Your task => Each line of the data below containing "heads" needs to be listed.

Data for review =>

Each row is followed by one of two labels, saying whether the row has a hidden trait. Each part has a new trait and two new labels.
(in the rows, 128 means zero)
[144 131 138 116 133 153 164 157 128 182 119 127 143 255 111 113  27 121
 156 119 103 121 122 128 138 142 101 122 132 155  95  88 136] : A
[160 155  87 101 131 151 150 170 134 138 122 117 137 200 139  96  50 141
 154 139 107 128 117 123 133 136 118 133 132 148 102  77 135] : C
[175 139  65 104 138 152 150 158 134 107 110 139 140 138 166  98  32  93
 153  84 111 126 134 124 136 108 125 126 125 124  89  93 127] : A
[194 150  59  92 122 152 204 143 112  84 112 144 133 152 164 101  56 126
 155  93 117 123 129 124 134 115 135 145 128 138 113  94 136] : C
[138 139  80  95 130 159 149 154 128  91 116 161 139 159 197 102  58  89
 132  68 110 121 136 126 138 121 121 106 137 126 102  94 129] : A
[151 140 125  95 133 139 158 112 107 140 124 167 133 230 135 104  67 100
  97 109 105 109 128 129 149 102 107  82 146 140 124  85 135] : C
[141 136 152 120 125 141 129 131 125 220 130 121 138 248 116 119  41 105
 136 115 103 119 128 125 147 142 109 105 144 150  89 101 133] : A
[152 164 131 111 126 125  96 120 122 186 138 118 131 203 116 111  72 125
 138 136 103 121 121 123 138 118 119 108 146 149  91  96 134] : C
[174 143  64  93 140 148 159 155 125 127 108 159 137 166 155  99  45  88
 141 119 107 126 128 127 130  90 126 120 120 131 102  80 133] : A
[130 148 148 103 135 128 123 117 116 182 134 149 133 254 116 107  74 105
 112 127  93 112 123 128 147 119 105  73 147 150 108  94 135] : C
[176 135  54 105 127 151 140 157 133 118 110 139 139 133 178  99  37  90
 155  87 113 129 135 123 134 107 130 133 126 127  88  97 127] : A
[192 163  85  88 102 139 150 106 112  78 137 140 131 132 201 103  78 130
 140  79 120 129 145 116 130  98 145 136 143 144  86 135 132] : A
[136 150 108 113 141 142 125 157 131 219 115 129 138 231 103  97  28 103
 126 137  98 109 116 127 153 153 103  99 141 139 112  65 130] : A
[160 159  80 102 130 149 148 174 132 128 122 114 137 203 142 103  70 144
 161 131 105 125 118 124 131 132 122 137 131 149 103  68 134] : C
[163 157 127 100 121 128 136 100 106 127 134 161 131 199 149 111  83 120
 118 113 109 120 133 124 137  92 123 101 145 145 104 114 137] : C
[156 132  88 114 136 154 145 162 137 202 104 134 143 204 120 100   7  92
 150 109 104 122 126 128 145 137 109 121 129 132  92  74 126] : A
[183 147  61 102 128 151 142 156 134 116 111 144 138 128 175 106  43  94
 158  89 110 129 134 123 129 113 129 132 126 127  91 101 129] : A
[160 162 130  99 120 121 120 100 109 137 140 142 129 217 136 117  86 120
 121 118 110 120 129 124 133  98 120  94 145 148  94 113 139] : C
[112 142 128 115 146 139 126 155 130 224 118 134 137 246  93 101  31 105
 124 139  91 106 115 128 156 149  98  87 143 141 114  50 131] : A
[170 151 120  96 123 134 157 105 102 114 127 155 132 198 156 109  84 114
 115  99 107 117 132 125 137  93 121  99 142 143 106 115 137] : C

---

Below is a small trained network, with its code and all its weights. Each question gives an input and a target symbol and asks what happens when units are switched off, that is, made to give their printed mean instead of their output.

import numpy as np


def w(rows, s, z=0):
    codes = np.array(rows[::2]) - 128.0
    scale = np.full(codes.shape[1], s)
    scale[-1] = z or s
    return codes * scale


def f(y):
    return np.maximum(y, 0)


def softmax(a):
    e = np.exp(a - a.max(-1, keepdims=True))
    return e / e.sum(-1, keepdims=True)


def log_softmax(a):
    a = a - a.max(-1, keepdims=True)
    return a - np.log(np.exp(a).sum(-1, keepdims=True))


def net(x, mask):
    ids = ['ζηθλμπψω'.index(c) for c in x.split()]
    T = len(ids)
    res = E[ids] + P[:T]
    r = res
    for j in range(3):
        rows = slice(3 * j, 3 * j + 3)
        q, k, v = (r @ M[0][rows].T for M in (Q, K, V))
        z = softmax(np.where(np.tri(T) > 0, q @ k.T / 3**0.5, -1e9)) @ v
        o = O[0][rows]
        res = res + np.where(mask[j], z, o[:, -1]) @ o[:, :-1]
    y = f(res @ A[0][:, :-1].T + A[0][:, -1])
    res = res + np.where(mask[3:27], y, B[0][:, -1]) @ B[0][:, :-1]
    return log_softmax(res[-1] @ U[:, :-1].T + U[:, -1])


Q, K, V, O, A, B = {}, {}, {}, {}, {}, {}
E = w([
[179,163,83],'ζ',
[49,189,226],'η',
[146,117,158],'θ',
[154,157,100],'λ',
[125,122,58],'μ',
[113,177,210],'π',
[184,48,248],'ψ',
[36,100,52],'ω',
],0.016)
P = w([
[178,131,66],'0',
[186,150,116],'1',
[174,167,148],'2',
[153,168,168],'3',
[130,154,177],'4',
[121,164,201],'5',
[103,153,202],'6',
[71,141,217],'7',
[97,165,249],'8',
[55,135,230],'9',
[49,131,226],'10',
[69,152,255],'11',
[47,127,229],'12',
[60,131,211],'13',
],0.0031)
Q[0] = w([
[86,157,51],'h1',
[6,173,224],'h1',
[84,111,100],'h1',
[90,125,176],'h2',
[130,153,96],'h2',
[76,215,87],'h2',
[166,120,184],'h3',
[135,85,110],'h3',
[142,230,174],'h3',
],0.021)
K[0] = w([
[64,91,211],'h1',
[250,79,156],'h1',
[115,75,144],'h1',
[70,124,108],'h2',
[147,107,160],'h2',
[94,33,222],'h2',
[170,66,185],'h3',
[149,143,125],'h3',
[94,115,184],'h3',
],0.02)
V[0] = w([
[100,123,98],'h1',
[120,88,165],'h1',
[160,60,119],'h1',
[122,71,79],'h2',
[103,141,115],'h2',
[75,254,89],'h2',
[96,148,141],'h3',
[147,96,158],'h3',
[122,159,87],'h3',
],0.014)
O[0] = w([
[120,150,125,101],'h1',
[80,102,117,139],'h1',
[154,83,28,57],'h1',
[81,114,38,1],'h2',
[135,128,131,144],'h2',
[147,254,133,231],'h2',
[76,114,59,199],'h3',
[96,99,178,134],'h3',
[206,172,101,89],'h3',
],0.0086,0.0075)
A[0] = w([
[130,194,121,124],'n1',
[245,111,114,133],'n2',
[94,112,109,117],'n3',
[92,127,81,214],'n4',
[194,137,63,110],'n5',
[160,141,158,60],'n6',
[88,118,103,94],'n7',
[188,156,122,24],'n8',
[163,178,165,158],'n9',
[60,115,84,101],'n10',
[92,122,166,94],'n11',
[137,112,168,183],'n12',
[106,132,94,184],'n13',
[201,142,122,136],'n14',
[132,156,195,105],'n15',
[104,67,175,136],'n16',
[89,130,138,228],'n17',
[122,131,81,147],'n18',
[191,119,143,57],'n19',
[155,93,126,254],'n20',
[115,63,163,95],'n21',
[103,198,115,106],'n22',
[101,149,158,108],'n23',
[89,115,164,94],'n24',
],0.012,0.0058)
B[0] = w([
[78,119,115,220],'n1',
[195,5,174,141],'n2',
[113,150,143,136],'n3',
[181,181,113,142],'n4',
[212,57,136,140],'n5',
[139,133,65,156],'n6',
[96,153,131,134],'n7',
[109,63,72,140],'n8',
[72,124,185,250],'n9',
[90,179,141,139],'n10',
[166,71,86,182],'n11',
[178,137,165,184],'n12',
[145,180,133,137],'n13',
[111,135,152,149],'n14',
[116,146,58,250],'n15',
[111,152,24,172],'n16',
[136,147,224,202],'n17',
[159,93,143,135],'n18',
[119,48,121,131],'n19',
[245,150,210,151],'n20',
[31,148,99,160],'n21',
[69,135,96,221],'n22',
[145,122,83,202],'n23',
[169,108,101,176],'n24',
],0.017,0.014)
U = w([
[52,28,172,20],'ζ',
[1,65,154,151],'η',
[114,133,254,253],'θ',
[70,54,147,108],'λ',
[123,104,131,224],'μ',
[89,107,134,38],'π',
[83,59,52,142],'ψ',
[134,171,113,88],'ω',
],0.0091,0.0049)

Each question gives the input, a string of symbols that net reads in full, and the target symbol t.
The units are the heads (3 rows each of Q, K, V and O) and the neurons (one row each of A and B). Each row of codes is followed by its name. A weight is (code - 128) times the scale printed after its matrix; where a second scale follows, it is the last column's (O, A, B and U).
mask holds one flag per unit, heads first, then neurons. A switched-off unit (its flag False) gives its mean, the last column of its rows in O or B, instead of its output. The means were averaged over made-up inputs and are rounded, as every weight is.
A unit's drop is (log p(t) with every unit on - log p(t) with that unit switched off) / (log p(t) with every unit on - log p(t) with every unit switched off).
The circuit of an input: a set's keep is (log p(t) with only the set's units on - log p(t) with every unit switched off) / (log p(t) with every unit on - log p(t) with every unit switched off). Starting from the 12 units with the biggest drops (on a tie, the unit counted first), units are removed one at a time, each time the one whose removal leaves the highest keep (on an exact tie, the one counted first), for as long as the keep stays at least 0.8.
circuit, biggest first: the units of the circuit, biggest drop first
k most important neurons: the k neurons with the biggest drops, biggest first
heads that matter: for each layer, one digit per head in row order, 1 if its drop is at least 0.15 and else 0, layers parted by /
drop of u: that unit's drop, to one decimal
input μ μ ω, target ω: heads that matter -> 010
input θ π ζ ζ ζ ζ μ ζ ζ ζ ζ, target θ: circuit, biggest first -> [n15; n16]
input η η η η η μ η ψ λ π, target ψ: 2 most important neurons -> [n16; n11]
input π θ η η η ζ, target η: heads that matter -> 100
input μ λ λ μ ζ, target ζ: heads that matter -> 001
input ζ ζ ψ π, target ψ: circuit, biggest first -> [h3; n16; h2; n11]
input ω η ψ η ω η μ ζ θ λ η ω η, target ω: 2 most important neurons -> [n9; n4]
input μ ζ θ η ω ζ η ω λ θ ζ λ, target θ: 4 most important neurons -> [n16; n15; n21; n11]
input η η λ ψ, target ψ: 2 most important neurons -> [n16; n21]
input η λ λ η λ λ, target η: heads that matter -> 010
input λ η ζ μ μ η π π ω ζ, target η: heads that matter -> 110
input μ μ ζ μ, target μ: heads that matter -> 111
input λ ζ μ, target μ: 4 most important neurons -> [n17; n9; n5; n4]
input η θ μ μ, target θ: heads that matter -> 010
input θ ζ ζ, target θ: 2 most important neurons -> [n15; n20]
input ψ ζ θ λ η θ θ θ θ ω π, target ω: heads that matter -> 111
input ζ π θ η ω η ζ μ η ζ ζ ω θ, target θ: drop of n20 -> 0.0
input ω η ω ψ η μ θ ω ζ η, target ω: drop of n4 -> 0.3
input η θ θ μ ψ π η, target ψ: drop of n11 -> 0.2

* * *

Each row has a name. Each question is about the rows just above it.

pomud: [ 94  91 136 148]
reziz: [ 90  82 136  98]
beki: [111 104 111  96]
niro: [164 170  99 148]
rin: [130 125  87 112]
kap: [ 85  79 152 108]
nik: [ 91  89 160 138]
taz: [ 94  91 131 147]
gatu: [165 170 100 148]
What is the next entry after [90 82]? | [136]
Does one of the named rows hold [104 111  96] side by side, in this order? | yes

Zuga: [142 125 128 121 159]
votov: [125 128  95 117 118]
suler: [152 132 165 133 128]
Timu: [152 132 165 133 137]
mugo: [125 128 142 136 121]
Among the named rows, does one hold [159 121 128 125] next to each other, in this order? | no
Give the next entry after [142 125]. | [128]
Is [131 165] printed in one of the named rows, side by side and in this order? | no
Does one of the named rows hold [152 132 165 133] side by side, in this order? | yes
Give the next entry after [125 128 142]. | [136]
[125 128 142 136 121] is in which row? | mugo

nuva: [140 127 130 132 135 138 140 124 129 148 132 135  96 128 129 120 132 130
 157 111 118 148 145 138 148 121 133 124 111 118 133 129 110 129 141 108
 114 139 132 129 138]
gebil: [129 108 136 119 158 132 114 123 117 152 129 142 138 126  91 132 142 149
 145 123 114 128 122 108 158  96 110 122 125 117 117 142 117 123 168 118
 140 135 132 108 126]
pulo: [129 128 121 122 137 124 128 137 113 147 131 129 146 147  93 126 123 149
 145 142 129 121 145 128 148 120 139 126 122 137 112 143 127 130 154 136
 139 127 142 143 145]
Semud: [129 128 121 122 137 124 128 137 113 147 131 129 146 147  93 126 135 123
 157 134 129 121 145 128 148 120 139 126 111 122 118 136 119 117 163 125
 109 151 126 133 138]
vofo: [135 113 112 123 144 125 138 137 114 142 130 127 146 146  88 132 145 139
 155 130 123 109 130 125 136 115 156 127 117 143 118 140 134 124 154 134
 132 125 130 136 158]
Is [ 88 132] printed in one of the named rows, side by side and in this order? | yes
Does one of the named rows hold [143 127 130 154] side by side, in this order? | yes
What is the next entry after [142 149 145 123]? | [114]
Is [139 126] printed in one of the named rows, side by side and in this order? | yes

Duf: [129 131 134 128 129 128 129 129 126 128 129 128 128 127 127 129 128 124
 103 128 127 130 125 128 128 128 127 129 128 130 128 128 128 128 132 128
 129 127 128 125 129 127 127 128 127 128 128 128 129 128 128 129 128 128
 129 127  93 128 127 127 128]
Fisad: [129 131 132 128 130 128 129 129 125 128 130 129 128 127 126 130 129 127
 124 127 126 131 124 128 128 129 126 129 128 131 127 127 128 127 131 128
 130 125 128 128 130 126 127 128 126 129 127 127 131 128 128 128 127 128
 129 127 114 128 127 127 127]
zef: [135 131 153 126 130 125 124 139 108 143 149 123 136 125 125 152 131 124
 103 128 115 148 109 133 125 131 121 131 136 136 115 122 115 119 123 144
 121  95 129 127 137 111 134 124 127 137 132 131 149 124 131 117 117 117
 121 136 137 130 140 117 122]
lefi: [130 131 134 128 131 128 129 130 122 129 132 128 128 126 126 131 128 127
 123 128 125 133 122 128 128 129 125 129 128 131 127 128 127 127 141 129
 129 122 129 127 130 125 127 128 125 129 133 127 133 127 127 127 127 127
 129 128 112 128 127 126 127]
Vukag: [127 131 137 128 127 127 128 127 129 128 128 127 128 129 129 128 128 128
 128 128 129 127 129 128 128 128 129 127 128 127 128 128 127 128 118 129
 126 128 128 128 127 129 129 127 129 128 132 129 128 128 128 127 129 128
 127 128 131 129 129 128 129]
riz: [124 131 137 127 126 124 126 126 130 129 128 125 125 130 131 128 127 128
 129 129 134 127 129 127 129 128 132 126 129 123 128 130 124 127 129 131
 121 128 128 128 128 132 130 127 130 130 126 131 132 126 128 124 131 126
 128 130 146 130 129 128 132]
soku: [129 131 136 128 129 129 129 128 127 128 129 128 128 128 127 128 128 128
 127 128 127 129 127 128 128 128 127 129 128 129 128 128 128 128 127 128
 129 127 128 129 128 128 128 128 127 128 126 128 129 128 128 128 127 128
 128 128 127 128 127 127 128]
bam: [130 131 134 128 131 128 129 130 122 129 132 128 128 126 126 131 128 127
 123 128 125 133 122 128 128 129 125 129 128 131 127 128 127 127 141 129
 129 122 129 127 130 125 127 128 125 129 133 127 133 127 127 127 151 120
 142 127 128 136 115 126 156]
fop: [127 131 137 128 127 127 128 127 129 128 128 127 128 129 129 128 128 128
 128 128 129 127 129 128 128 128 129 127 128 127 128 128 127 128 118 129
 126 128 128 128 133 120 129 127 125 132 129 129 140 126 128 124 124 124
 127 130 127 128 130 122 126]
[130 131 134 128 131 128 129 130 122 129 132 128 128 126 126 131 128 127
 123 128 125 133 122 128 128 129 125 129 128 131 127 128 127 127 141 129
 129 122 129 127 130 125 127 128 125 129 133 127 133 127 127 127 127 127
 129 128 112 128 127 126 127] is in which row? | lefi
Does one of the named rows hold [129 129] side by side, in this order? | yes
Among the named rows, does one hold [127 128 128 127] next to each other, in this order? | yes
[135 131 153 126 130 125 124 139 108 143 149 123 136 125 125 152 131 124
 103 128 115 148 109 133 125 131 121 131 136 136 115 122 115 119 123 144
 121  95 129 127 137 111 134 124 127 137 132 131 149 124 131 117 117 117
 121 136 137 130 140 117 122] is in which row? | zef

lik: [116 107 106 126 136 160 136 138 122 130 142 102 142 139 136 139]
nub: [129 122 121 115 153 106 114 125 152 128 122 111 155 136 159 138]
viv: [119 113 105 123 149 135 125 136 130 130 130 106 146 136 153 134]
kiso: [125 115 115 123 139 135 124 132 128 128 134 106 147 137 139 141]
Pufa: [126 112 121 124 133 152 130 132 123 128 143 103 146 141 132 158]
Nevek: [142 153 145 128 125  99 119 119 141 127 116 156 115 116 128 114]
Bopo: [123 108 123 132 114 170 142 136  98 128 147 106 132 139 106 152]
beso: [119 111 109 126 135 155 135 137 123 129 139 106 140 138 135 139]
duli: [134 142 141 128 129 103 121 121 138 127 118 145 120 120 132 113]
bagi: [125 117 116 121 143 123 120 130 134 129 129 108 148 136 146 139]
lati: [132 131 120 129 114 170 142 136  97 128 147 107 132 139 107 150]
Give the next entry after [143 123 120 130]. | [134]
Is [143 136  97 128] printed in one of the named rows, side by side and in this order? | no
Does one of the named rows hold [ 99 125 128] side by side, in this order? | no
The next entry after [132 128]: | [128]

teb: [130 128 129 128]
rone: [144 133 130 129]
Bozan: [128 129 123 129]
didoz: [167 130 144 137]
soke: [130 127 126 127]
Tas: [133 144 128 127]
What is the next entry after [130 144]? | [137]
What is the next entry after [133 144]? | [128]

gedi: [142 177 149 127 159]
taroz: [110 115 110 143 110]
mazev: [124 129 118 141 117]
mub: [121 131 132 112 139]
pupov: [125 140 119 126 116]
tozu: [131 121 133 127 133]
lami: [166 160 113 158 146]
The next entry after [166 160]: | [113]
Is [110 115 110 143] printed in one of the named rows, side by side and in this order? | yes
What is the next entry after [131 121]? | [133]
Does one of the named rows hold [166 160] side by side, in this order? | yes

Exercise result =>
The units are the heads (3 rows each of Q, K, V and O) and the neurons (one row each of A and B). Each row of codes is followed by its name. A weight is (code - 128) times the scale printed after its matrix; where a second scale follows, it is the last column's (O, A, B and U).
mask holds one flag per unit, heads first, then neurons. A switched-off unit (its flag False) gives its mean, the last column of its rows in O or B, instead of its output. The means were averaged over made-up inputs and are rounded, as every weight is.
heads that matter: for each layer, one digit per head in row order, 1 if its drop is at least 0.15 and else 0, layers parted by /
input μ μ ω, target ω: heads that matter -> 010
input π θ η η η ζ, target η: heads that matter -> 100
input μ λ λ μ ζ, target ζ: heads that matter -> 001
input η λ λ η λ λ, target η: heads that matter -> 010
input λ η ζ μ μ η π π ω ζ, target η: heads that matter -> 110
input μ μ ζ μ, target μ: heads that matter -> 111
input η θ μ μ, target θ: heads that matter -> 010
input ψ ζ θ λ η θ θ θ θ ω π, target ω: heads that matter -> 111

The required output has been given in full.